=== Begin Enclosure ===
Small tables with named rows and columns. After each table, cells are looked up by row and column.

Table menena
|  | soge | kape |
|---|---|---|
| mibapos | 66 | 117 |
| bogos | 234 | 91 |
| pokep | 245 | 110 |
| kagulat | 215 | 77 |
| piboli | 77 | 96 |
| lebogid | 111 | 68 |
| bigomur | 92 | 80 |
| sotiko | 174 | 57 |
| vab | 129 | 61 |
| tis | 152 | 57 |
| zopon | 58 | 160 |
| nazod | 58 | 137 |
| vif | 196 | 64 |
=== End Enclosure ===
**TASK DIRECTIONS:** Give the listing again exactly as it appears.

**RESPONSE BELOW:**
Small tables with named rows and columns. After each table, cells are looked up by row and column.

Table menena
|  | soge | kape |
|---|---|---|
| mibapos | 66 | 117 |
| bogos | 234 | 91 |
| pokep | 245 | 110 |
| kagulat | 215 | 77 |
| piboli | 77 | 96 |
| lebogid | 111 | 68 |
| bigomur | 92 | 80 |
| sotiko | 174 | 57 |
| vab | 129 | 61 |
| tis | 152 | 57 |
| zopon | 58 | 160 |
| nazod | 58 | 137 |
| vif | 196 | 64 |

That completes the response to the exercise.